*** Data supplied ***

Each row is a point. To make a cloud, some directions were put in groups of two or more. Within a group, all points are equally far from the middle, so they leave a hole (a ring in 2 directions, a hollow ball in 3). The other directions are filled evenly. Then the cloud was stretched, turned, moved and blurred a little. Count the holes, and give their numbers of directions, smallest first.
(in the rows, 128 means zero)

Cloud, 13 rows:
| 177 | 150 |
| 144 |  96 |
|  68 | 115 |
| 124 |  94 |
| 178 | 119 |
|  51 | 149 |
| 181 | 141 |
|  79 | 184 |
| 170 | 109 |
|  95 | 188 |
|  53 | 138 |
| 172 | 160 |
| 114 | 188 |
Holes: 1 (2)

Cloud, 31 rows:
| 222 | 147 |   7 | 129 |
| 163 |  98 |  68 | 104 |
| 210 | 164 |  51 | 116 |
|  84 | 141 | 140 |  79 |
| 160 | 175 | 155 | 165 |
| 126 |  99 | 123 | 157 |
|  94 | 123 | 211 | 153 |
| 126 | 104 |  95 |  59 |
| 143 | 102 |  77 |  89 |
| 123 |  93 | 164 | 104 |
| 154 | 147 |  52 |  97 |
|  97 | 111 |  52 | 112 |
|  98 | 134 |  34 | 136 |
| 156 | 136 |  18 | 118 |
| 103 | 130 |  50 |  80 |
| 117 |  93 | 112 | 161 |
| 158 | 181 |  91 |  63 |
| 185 | 122 | 118 | 141 |
| 199 | 106 | 121 | 135 |
| 149 | 119 |  76 |  88 |
|  99 | 192 |  92 |  88 |
| 158 | 186 | 178 | 141 |
| 178 |  81 |  71 | 120 |
|  79 | 175 | 125 | 103 |
| 181 | 199 | 200 | 161 |
| 127 | 100 | 122 | 147 |
|  86 | 154 | 150 | 132 |
| 155 | 116 | 126 | 131 |
| 156 | 134 | 133 |  77 |
|  90 |  88 | 140 | 121 |
| 143 | 169 | 120 |  60 |
Holes: 0

Cloud (53 x 6):
| 117 | 137 |  92 |  61 |  74 |  73 |
| 206 | 108 | 136 | 161 | 143 | 144 |
| 103 | 115 |  76 |  83 |  79 |  66 |
| 117 | 141 |  93 |  53 |  81 |  76 |
|  91 |  63 |  63 | 115 | 103 | 152 |
| 138 | 158 | 140 |  53 | 161 | 103 |
| 160 | 123 | 154 |  56 | 174 | 161 |
|  49 | 110 | 153 | 103 |  86 | 133 |
| 117 | 121 |  42 |  62 | 126 |  91 |
| 146 | 149 | 181 | 106 |  50 |  87 |
| 198 | 118 | 141 | 141 |  69 | 146 |
| 120 | 113 |  31 |  91 | 169 | 106 |
| 155 | 123 | 164 |  87 |  55 | 195 |
| 124 | 123 | 124 |  49 | 160 |  90 |
| 127 | 123 |  95 | 189 |  80 | 100 |
| 122 |  64 | 113 |  74 | 184 | 123 |
| 128 | 115 | 191 |  72 |  70 | 176 |
| 168 |  98 | 186 | 156 |  99 |  98 |
| 163 | 147 | 109 | 161 |  73 |  69 |
|  69 | 138 | 145 |  73 | 154 | 148 |
| 122 |  81 | 183 | 201 | 125 | 146 |
| 159 | 109 |  98 | 195 | 147 | 145 |
| 121 | 189 | 151 | 175 | 118 | 123 |
| 147 | 125 | 202 | 163 |  75 | 206 |
| 157 | 193 | 144 | 119 |  29 | 138 |
| 142 | 132 |  92 | 199 | 124 | 117 |
|  59 | 108 | 159 | 137 |  71 | 120 |
| 125 |  97 | 149 | 174 | 182 |  98 |
| 125 | 186 |  95 |  36 | 118 | 118 |
| 166 | 133 | 101 | 109 |  46 | 118 |
| 150 | 149 |  76 | 140 | 167 |  71 |
| 149 | 211 | 172 | 154 |  70 | 125 |
|  99 | 176 | 131 |  59 |  58 | 123 |
| 163 | 158 | 201 | 125 |  60 |  97 |
| 128 | 124 |  36 |  75 | 156 |  99 |
| 155 |  87 | 100 |  97 |  71 | 142 |
|  89 | 105 | 152 |  83 | 171 | 195 |
| 115 | 147 | 118 |  93 |  52 | 192 |
| 199 | 112 | 159 | 138 |  72 | 154 |
| 157 |  89 | 139 | 129 | 198 | 116 |
| 195 | 139 | 207 | 142 | 117 | 124 |
| 135 |  98 | 154 | 181 | 178 | 186 |
| 145 | 130 |  62 |  47 | 109 | 133 |
| 143 | 160 |  62 |  50 | 140 | 101 |
|  96 | 101 | 107 |  91 |  79 |  59 |
| 195 | 135 | 214 | 140 |  96 | 141 |
|  88 |  79 | 130 | 118 |  88 | 205 |
| 106 | 107 | 158 | 194 | 107 |  83 |
| 119 | 100 | 102 | 184 |  73 | 147 |
| 115 | 174 | 173 | 154 | 152 | 132 |
| 119 | 114 | 149 |  55 | 115 | 212 |
| 100 |  71 | 142 | 114 |  85 |  77 |
|  96 | 164 | 158 |  67 |  57 | 122 |
Holes: 3 (2, 2, 2)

***

Pull every line containing the string "rows" out of the data above and copy it.

*Worked solution*:
(in the rows, 128 means zero)
Cloud, 13 rows:
Cloud, 31 rows:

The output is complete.